How to complete this task:
Please return only the lines from the one holding "-16 18 -14 19" through the one holding "44 -16 -21 -31", exactly as they appear in the records below, both ends included.

Data supplied START

Points, in no order, along strands that fork and pass close to each other.
Two points are linked if the straight distance between their rows is under 116. Some points are linked to none.
(1162): -15 -38 -69 -5 -28 -20 -22 34 0 -10 -23 20 -22 27 -2 -35 10 4 9 8 -8 -15
 6 15 24 -3 2 -14 10 15 -14 11 -6 -13 -9 -16 10 5 2
(403): 21 18 27 57 -30 -27 14 -22 -9 55 -43 13 49 0 -23 11 20 14 -19 5 -1 37 9
 -7 -16 36 13 -9 -13 39 12 25 7 8 -29 -4 -14 -11 -4
(625): 24 -43 18 33 -34 2 -17 8 4 -1 -6 16 28 26 -6 -34 17 22 -16 -1 7 29 28
 -14 -34 -11 -39 -35 -40 -4 -14 3 -28 -17 5 0 -2 21 -5
(883): 15 -4 -7 -44 17 -8 8 4 20 1 33 -2 -30 -8 40 -14 -16 -6 -3 12 1 15 5 7 -7
 -23 -6 23 -24 -12 4 -5 17 9 50 29 33 -2 -8
(1044): -26 28 -24 8 -26 11 -22 -9 17 -31 -21 -20 4 -13 -5 2 -7 -16 6 -20 39 -8
 4 -36 -23 10 0 -5 11 26 -13 8 -7 4 -11 -26 -29 -4 29
(981): 50 14 -1 -13 19 -6 -1 20 24 10 4 32 27 -5 30 -10 -2 -22 12 -35 -2 37 13
 11 -6 13 14 17 -13 -21 -34 -1 25 -26 11 16 -24 -4 39
(260): 8 23 -54 -23 19 -17 -6 -22 -60 -7 16 -26 2 23 -9 -6 -11 -5 -38 14 8 -44
 10 -1 2 -10 -10 45 7 6 2 -49 -2 20 -26 -53 45 -1 -39
(438): -51 -8 -8 -22 -20 6 -5 19 25 17 -1 15 -48 -32 29 -1 0 13 15 -13 7 -6 19
 -17 -27 0 -7 -9 -18 -18 -3 -1 -28 16 68 -27 -10 24 -8
(481): 13 -42 16 -37 3 -18 -18 -8 30 0 7 14 -5 -27 6 7 -3 44 0 11 3 -16 -3 8 32
 -2 25 -14 13 -36 -44 11 36 -11 2 2 -31 38 -5
(756): -41 -4 2 -10 41 12 3 0 -28 -7 45 -8 -25 0 8 9 -6 -2 4 -1 -21 -57 6 14 35
 -10 21 -2 -7 -14 24 0 27 24 -12 5 14 -11 13
(1114): -3 5 -8 18 7 -5 -6 14 3 -13 -13 -18 13 14 -18 -4 27 31 5 -4 34 -41 27 -9
 -3 10 25 -14 4 -17 -45 -11 12 -9 -20 -27 -8 20 6
(310): -1 -27 0 -14 -21 -34 -14 10 16 24 -5 40 -17 -17 33 24 -21 -17 39 -27 -7
 12 -33 4 4 40 -6 1 -15 -5 -14 33 -8 13 24 -34 -61 -1 8
(688): 1 35 -19 5 -38 5 -19 -10 18 -24 -29 -29 13 -9 -6 -22 12 8 -24 12 32 29
 26 -45 -35 -11 -5 -1 23 30 6 -9 -20 -2 7 -4 0 1 -4
(583): 19 -62 10 26 -18 5 -21 12 -24 25 -4 38 31 22 -2 -36 8 16 -28 -12 -15 9
 38 17 -4 -2 -8 -12 -48 -2 -15 9 -2 -6 -19 -7 9 10 2
(1278): 16 -7 -5 -29 -21 -42 20 5 2 -7 10 -1 -30 15 31 2 6 -22 24 24 -30 48 -59
 -3 27 4 -37 14 21 6 33 -9 -23 -10 32 12 -21 -23 -27
(181): 28 11 22 7 -10 17 16 29 19 -25 -10 11 7 19 9 4 28 -29 37 -37 -12 29 -34
 -1 -8 20 -18 12 30 -36 -18 -27 -42 -38 20 -11 -38 -6 13
(909): 1 -28 20 -30 15 30 -1 13 21 -25 8 11 -10 -16 8 -27 2 -1 -17 7 -22 25 -4
 16 36 -33 14 -7 30 -13 4 -1 14 -29 -12 65 6 3 6
(79): -20 49 -1 -3 0 -3 34 9 32 26 -33 -8 -28 -39 -22 13 -1 -21 10 19 -10 7
 -16 18 -14 19 27 18 48 21 41 0 -5 11 4 21 28 -3 -19
(528): 38 1 -35 -36 5 -29 -30 -49 -23 -1 33 -9 13 8 25 8 -32 7 -24 0 10 -36 23
 -8 -3 -5 -1 38 -33 -4 -24 -14 33 34 0 -40 12 -2 -19
(151): -43 -5 -38 6 -37 2 -35 -20 5 -22 -27 -5 -9 -12 -7 19 -26 -25 17 -34 31
 -22 -26 -27 -6 22 -13 -1 5 48 -12 24 -5 26 -18 -51 -51 -3 25
(543): 44 52 2 29 25 -29 28 -17 12 7 8 4 33 23 21 17 0 -8 21 11 7 31 14 -6 -9 5
 2 -23 -37 13 3 28 40 -10 10 35 -6 -27 39
(1130): 10 -46 -9 8 15 25 -32 -3 -10 -13 -2 22 34 10 -34 -29 -7 6 -20 -1 -4 -34
 25 41 28 -11 43 -8 15 1 -15 21 24 -2 -77 19 15 14 6
(90): 6 -30 -11 -36 -24 -4 -22 -27 -24 11 9 29 -3 0 31 -13 -24 -25 -26 -5 -46
 38 -26 4 33 -13 -24 32 -2 33 30 0 -21 0 -4 1 -11 -21 -15
(515): -38 31 31 4 30 15 51 13 -20 24 35 -13 -14 5 9 17 25 -20 25 -32 -29 -20
 12 6 8 14 17 10 -8 -44 11 -49 -2 -1 28 -7 -1 -4 -2
(219): 30 -5 -8 9 18 -11 -21 -2 5 10 -15 2 20 -3 -36 11 -19 -13 2 -26 18 -33 1
 34 -6 44 29 27 18 -17 -36 -1 8 20 -51 -43 -5 20 -13
(371): 65 16 27 -10 50 3 4 7 17 10 16 9 34 -7 -2 -4 -7 -18 -18 -35 -10 24 19 26
 2 11 19 43 6 -35 -32 -34 27 -7 -6 9 4 2 6
(1178): -17 34 -47 -18 -25 -23 -8 -15 -22 -7 -3 -12 -19 -1 12 14 -24 -33 -2 -10
 14 -15 -14 -23 -22 17 -22 30 10 19 2 -34 -25 23 9 -63 -6 -10 -19
(225): -37 -27 -13 2 -17 2 -22 14 4 7 -14 26 -18 -14 3 11 -25 -29 27 -34 2 -16
 -22 4 2 31 -4 5 -9 14 -1 28 -12 16 -8 -36 -38 0 25
(332): 12 20 -12 -11 -3 -9 1 10 31 -6 -9 22 10 -1 37 -5 28 -9 44 -27 5 31 -8
 -12 4 13 14 -19 6 -8 -27 9 14 -44 11 10 -58 -4 50
(233): -2 -13 19 30 -10 42 -9 -3 -11 -34 1 -8 34 37 -8 -38 31 18 -29 -7 10 14
 44 -16 -21 -31 -9 -31 -10 -10 -15 -20 -22 -21 -14 8 13 12 4
(164): -13 -32 32 -4 9 -25 20 23 -24 -6 32 -35 -41 -2 4 32 -1 27 20 34 -6 -22
 -42 -18 25 -2 -44 -4 -23 -21 17 6 2 21 50 -1 -12 -7 -24
(1177): 12 -72 -10 21 -35 -8 -29 -3 -6 36 -21 57 26 14 -13 -16 -10 17 3 -8 -1 -8
 22 35 -5 20 10 -21 -41 1 -20 44 0 2 -27 -26 -5 29 -4
(1236): 17 8 -3 -6 -15 26 -8 17 22 -30 -6 14 7 22 12 -13 15 -19 19 -50 -4 19 8
 -2 -25 10 -6 8 21 -44 -41 -47 -46 -29 22 -41 -17 17 5
(1322): 3 12 -31 -11 19 8 -13 -23 5 -22 15 -2 17 6 17 -20 -11 1 -18 21 17 -14 41
 7 6 -36 33 -16 -10 15 -1 27 50 1 -30 45 29 -11 23
(749): 10 31 15 16 2 8 28 -33 -32 1 14 -9 14 24 19 -10 4 -23 -34 5 -20 58 8 -9
 -12 -17 -26 8 -24 26 37 -25 -5 5 11 21 39 -31 -2
(186): -25 -42 22 15 2 62 -39 33 -7 -31 1 6 15 -7 -18 -38 11 14 -29 -27 0 0 36
 -18 -5 -34 -14 -21 -4 -1 -10 -2 -22 -18 -10 16 -3 5 32
(628): 18 17 33 7 40 8 34 15 -10 -44 37 -61 -4 7 -15 32 -3 6 17 35 13 0 -37 -15
 16 -24 -28 3 12 -28 5 -8 8 -7 26 40 4 -17 -7
(821): -17 -15 -11 -9 -10 -28 21 25 -31 11 8 -27 -52 -1 6 7 7 17 -3 38 -15 2
 -26 -7 20 -1 -32 21 -1 -5 31 -18 -17 14 47 -10 22 -7 -47
(767): 24 3 53 9 15 7 -8 12 -9 2 -5 -24 17 -46 -9 20 -14 7 -27 6 -8 36 -19 -25
 8 -2 -26 27 4 28 17 0 7 8 3 28 -25 -29 6
(618): 5 -36 11 -35 -1 22 -2 7 -5 -14 6 27 -14 -2 12 -31 -4 -32 -25 -5 -51 46
 -30 24 35 -23 -12 25 27 5 32 -17 -20 -19 -8 40 9 -14 -13
(869): -21 -19 1 -51 0 8 -33 -19 -14 -62 30 -19 -7 -11 16 17 -37 -2 -7 17 8 -21
 -38 -37 33 -40 -36 12 16 17 3 -6 -3 6 1 -4 -36 -13 3
(1175): 3 1 -48 -28 45 10 -34 -7 -64 -6 17 -19 5 -2 -24 -8 -33 -9 -36 1 -3 -56
 -5 10 18 -14 -12 48 11 22 11 -25 6 27 -51 -27 28 -11 -19
(1207): 4 29 -46 -8 -32 -5 -16 4 -9 -26 -11 -44 -9 0 -11 -15 -2 4 -31 25 26 15 3
 -41 -34 -28 -40 26 21 19 16 -23 -39 4 30 -16 29 -2 -35
(980): 4 3 -19 8 20 0 15 38 -2 -12 3 -23 -14 22 -1 -16 31 27 12 15 15 -21 30 -1
 3 -14 8 -12 -5 -30 -25 -12 9 -24 17 14 21 10 -2
(75): 13 -36 39 9 -14 -41 27 2 23 29 -7 23 -25 11 3 20 22 29 27 15 -17 19 -49
 14 12 24 -20 -36 -8 -25 -7 20 -16 -19 27 4 -25 17 -26
(290): -22 -49 29 0 -20 -39 20 -12 -2 -2 17 -1 -35 16 6 25 9 44 19 38 -20 -17
 -49 -2 37 0 -29 -41 -14 -9 6 22 -1 4 26 -4 -14 8 -23
(1376): 3 23 3 20 12 3 3 37 2 22 -38 -18 17 -27 -25 -9 32 23 -7 -6 18 -2 31 -6
 -7 18 31 8 25 2 -19 -10 15 -9 -16 5 -9 4 8
(1200): -30 6 32 15 39 41 44 33 -27 14 21 -41 -15 2 -16 16 28 13 27 -12 -25 -16
 1 8 8 -9 1 16 -1 -60 -5 -48 -18 -3 38 8 19 10 -20
(770): -30 -64 -43 -4 -14 14 -35 16 -17 -24 -4 33 -6 34 -17 -24 -16 -7 -1 -1
 -15 -44 7 29 33 -15 1 -17 -2 8 -14 11 -10 0 -35 -26 17 12 9
(531): -10 -24 -30 -38 -15 -42 -4 5 0 -25 10 5 -32 27 15 12 -6 9 28 14 -12 -28
 -42 6 39 5 -17 1 26 -15 -23 -30 -15 8 31 -57 -15 14 -32
(725): -15 38 -12 38 3 21 16 -9 -20 -14 -21 -4 13 32 -33 -7 16 -31 -5 -6 -5 -15
 -5 21 -5 10 26 -11 36 17 25 -5 -12 -5 -65 3 33 -21 9
(36): 31 57 16 40 -9 -15 25 -42 -23 15 0 -16 46 28 7 8 5 -12 -23 4 8 34 30 -25
 -39 10 -12 6 -37 30 17 -22 10 16 -5 -10 19 -26 0
(445): 27 -29 0 -17 28 -4 -27 -12 -2 5 8 0 13 -5 -35 -9 -9 16 -22 -5 -18 -37 8
 38 38 9 35 24 32 -18 -19 -14 23 9 -53 -15 5 22 -20
(966): -19 36 -8 -5 -12 36 9 22 50 6 -50 -8 -22 -41 -35 -3 7 -12 14 -2 8 6 -7
 21 -37 8 29 18 66 -8 12 -4 -37 -3 4 8 22 24 -13
(1242): -75 19 8 -1 -20 9 29 12 -4 10 14 -22 -38 -11 22 16 24 13 31 0 -3 -16 8
 -40 -14 -8 -11 -18 -16 -14 17 -15 -24 5 66 -11 -20 4 -3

Data supplied END

Output of the task:
 -16 18 -14 19 27 18 48 21 41 0 -5 11 4 21 28 -3 -19
(528): 38 1 -35 -36 5 -29 -30 -49 -23 -1 33 -9 13 8 25 8 -32 7 -24 0 10 -36 23
 -8 -3 -5 -1 38 -33 -4 -24 -14 33 34 0 -40 12 -2 -19
(151): -43 -5 -38 6 -37 2 -35 -20 5 -22 -27 -5 -9 -12 -7 19 -26 -25 17 -34 31
 -22 -26 -27 -6 22 -13 -1 5 48 -12 24 -5 26 -18 -51 -51 -3 25
(543): 44 52 2 29 25 -29 28 -17 12 7 8 4 33 23 21 17 0 -8 21 11 7 31 14 -6 -9 5
 2 -23 -37 13 3 28 40 -10 10 35 -6 -27 39
(1130): 10 -46 -9 8 15 25 -32 -3 -10 -13 -2 22 34 10 -34 -29 -7 6 -20 -1 -4 -34
 25 41 28 -11 43 -8 15 1 -15 21 24 -2 -77 19 15 14 6
(90): 6 -30 -11 -36 -24 -4 -22 -27 -24 11 9 29 -3 0 31 -13 -24 -25 -26 -5 -46
 38 -26 4 33 -13 -24 32 -2 33 30 0 -21 0 -4 1 -11 -21 -15
(515): -38 31 31 4 30 15 51 13 -20 24 35 -13 -14 5 9 17 25 -20 25 -32 -29 -20
 12 6 8 14 17 10 -8 -44 11 -49 -2 -1 28 -7 -1 -4 -2
(219): 30 -5 -8 9 18 -11 -21 -2 5 10 -15 2 20 -3 -36 11 -19 -13 2 -26 18 -33 1
 34 -6 44 29 27 18 -17 -36 -1 8 20 -51 -43 -5 20 -13
(371): 65 16 27 -10 50 3 4 7 17 10 16 9 34 -7 -2 -4 -7 -18 -18 -35 -10 24 19 26
 2 11 19 43 6 -35 -32 -34 27 -7 -6 9 4 2 6
(1178): -17 34 -47 -18 -25 -23 -8 -15 -22 -7 -3 -12 -19 -1 12 14 -24 -33 -2 -10
 14 -15 -14 -23 -22 17 -22 30 10 19 2 -34 -25 23 9 -63 -6 -10 -19
(225): -37 -27 -13 2 -17 2 -22 14 4 7 -14 26 -18 -14 3 11 -25 -29 27 -34 2 -16
 -22 4 2 31 -4 5 -9 14 -1 28 -12 16 -8 -36 -38 0 25
(332): 12 20 -12 -11 -3 -9 1 10 31 -6 -9 22 10 -1 37 -5 28 -9 44 -27 5 31 -8
 -12 4 13 14 -19 6 -8 -27 9 14 -44 11 10 -58 -4 50
(233): -2 -13 19 30 -10 42 -9 -3 -11 -34 1 -8 34 37 -8 -38 31 18 -29 -7 10 14
 44 -16 -21 -31 -9 -31 -10 -10 -15 -20 -22 -21 -14 8 13 12 4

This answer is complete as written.